■ Required work:
When the line containing "96 140 125 128" appears in the entries below, begin printing there and stop after the line containing "121 136 140"; print each of those lines exactly and no other line.

■ Information:
------------
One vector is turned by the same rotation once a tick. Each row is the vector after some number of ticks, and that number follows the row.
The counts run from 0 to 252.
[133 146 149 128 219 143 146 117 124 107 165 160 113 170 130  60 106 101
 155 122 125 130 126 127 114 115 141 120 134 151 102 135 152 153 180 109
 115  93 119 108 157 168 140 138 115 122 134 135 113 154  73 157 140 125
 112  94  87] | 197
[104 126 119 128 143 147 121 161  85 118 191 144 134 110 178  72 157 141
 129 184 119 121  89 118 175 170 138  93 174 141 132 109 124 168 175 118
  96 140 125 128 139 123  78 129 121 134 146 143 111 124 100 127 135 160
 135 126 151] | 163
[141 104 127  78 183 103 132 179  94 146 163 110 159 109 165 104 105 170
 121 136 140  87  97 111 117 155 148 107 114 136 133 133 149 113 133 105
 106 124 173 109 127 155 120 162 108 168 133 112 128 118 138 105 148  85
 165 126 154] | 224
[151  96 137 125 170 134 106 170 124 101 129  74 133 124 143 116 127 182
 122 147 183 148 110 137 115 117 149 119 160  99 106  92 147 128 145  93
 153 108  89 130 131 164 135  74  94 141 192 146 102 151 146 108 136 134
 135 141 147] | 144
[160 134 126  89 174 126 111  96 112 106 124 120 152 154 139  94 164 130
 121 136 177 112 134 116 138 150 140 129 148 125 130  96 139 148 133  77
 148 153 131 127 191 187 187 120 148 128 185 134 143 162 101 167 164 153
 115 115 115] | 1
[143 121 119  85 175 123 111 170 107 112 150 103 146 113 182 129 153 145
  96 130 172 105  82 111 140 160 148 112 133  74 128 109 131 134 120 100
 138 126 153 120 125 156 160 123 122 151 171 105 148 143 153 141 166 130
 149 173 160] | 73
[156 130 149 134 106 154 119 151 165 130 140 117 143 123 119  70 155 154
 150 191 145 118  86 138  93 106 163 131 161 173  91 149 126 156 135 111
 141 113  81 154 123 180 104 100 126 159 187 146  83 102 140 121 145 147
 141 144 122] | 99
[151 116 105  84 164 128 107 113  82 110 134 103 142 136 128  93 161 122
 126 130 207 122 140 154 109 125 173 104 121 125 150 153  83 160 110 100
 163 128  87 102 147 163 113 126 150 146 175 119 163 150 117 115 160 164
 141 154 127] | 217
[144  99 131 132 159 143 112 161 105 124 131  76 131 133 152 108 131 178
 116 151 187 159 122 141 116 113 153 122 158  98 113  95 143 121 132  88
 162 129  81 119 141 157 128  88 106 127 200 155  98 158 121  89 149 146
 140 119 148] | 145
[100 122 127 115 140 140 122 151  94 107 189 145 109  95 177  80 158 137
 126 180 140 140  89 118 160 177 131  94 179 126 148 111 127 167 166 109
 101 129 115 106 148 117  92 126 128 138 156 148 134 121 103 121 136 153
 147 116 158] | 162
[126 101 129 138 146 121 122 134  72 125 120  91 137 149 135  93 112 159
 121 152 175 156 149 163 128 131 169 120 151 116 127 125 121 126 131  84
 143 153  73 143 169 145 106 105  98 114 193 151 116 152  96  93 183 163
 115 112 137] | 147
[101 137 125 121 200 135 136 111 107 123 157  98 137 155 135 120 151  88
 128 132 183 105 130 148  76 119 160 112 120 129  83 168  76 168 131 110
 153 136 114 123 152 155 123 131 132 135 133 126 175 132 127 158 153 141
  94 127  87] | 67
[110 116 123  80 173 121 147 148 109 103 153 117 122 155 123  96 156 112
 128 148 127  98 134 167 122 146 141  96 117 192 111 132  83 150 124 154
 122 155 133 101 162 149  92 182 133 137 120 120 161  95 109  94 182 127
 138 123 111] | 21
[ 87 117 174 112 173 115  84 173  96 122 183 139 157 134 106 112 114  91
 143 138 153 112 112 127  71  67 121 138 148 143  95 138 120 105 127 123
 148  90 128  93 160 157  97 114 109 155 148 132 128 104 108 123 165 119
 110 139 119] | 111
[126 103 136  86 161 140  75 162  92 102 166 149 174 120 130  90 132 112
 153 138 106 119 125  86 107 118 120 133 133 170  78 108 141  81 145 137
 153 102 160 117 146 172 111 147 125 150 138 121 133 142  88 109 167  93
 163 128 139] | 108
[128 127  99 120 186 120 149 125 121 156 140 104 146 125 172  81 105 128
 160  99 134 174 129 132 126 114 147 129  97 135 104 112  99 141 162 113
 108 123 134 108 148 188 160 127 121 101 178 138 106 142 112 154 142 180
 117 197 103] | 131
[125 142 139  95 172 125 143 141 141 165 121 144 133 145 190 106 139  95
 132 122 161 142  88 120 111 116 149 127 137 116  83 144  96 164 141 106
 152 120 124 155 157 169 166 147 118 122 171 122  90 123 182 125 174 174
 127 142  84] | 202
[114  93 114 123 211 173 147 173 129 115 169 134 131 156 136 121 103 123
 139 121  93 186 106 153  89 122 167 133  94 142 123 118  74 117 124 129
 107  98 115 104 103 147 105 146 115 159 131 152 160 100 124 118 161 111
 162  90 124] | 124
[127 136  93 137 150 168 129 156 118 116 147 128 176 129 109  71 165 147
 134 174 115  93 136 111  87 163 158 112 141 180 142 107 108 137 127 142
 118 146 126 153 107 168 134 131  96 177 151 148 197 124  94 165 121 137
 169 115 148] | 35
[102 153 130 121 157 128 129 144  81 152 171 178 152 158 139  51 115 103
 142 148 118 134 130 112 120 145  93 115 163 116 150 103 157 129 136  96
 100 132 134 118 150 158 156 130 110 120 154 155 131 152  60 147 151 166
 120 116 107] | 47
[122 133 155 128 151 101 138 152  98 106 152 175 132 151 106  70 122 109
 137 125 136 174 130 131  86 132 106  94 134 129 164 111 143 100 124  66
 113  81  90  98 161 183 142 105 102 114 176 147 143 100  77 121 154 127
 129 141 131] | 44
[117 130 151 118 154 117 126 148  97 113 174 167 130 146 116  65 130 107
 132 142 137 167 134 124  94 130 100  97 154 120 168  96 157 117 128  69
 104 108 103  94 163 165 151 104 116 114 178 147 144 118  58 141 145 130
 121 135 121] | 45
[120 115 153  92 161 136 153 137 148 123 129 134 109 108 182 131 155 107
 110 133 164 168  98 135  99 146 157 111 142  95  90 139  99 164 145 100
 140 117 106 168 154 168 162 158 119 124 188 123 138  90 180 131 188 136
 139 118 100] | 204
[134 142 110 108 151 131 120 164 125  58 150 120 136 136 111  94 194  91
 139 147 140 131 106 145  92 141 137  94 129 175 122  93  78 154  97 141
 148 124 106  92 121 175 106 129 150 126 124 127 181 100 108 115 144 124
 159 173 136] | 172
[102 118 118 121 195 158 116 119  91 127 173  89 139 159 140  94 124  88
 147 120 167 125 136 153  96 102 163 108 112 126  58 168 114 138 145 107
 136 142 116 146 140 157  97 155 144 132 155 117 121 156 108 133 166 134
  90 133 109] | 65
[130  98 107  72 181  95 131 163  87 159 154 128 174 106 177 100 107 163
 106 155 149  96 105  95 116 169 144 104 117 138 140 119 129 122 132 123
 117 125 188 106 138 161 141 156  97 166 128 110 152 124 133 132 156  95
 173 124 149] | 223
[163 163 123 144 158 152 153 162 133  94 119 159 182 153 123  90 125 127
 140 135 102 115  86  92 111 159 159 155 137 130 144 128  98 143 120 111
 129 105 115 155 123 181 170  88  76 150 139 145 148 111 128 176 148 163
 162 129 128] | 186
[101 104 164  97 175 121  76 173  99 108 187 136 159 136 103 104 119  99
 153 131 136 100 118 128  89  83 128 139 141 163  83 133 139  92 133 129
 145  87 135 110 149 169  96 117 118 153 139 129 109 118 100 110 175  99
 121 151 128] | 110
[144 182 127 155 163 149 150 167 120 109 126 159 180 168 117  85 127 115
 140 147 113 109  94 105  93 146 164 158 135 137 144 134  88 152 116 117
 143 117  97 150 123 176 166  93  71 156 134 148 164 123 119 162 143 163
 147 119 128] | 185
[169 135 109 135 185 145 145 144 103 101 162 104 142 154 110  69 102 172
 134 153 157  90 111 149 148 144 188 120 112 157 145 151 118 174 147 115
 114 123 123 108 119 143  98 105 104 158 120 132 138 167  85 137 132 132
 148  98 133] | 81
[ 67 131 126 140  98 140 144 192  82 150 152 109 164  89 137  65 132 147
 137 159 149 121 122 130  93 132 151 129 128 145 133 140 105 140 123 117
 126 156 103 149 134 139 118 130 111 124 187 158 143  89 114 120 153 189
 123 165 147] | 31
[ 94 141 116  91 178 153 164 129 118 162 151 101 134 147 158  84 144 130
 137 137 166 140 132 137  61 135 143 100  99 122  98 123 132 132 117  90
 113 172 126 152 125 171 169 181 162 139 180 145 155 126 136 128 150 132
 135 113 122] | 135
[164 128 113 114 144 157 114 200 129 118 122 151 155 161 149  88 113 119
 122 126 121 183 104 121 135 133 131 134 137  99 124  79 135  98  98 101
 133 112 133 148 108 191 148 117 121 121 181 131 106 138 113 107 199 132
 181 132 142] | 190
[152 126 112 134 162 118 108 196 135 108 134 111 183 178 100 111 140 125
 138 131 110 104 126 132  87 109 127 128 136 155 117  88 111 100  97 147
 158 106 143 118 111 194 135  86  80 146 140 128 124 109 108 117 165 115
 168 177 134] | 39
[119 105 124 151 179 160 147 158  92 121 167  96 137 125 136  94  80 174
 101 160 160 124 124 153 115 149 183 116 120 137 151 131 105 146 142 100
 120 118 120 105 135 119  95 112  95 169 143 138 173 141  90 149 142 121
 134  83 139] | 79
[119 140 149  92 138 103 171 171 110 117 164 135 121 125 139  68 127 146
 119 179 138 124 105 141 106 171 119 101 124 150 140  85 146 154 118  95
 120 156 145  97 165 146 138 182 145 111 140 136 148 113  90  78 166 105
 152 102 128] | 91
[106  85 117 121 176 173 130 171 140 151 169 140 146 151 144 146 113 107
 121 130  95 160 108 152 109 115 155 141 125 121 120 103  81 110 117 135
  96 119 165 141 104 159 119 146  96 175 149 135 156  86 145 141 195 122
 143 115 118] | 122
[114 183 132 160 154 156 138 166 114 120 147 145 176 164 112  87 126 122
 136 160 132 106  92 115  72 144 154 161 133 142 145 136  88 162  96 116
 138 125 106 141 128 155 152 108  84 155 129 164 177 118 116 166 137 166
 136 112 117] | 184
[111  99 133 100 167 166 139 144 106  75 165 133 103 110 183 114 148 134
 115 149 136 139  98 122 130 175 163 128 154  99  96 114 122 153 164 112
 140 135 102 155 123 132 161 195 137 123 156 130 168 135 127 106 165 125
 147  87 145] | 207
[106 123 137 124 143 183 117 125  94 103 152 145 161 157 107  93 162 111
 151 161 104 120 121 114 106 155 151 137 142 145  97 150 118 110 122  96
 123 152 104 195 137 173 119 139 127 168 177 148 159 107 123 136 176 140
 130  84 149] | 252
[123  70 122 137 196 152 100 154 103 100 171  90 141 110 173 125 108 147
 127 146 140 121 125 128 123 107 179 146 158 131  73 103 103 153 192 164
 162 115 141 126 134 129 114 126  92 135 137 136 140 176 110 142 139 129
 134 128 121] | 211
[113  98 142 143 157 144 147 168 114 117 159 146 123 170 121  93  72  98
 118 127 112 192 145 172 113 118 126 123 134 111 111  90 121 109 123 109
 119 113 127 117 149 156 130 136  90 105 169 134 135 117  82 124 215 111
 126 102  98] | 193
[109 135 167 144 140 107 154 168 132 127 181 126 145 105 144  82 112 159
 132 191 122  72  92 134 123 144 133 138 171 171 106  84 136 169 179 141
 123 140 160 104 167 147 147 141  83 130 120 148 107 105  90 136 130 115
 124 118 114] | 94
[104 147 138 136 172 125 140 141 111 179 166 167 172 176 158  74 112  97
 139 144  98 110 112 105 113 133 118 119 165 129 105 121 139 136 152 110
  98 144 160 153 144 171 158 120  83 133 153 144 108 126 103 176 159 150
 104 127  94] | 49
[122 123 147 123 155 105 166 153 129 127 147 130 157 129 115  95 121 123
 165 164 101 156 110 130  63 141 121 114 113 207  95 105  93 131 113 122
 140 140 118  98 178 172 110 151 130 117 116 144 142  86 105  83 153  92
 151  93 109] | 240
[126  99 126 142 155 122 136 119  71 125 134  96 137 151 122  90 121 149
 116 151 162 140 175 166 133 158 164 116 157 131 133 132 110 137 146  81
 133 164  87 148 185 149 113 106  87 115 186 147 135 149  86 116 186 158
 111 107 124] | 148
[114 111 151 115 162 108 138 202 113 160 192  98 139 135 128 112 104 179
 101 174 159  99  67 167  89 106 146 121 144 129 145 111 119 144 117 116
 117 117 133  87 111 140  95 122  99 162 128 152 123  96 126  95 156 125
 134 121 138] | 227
------------
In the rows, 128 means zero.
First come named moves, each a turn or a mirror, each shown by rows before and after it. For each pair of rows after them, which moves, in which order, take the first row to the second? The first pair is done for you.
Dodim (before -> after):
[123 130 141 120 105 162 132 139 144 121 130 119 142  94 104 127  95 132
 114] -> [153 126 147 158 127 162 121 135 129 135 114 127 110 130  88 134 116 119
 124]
------------
■ Solution for this exercise:
  96 140 125 128 139 123  78 129 121 134 146 143 111 124 100 127 135 160
 135 126 151] | 163
[141 104 127  78 183 103 132 179  94 146 163 110 159 109 165 104 105 170
 121 136 140  87  97 111 117 155 148 107 114 136 133 133 149 113 133 105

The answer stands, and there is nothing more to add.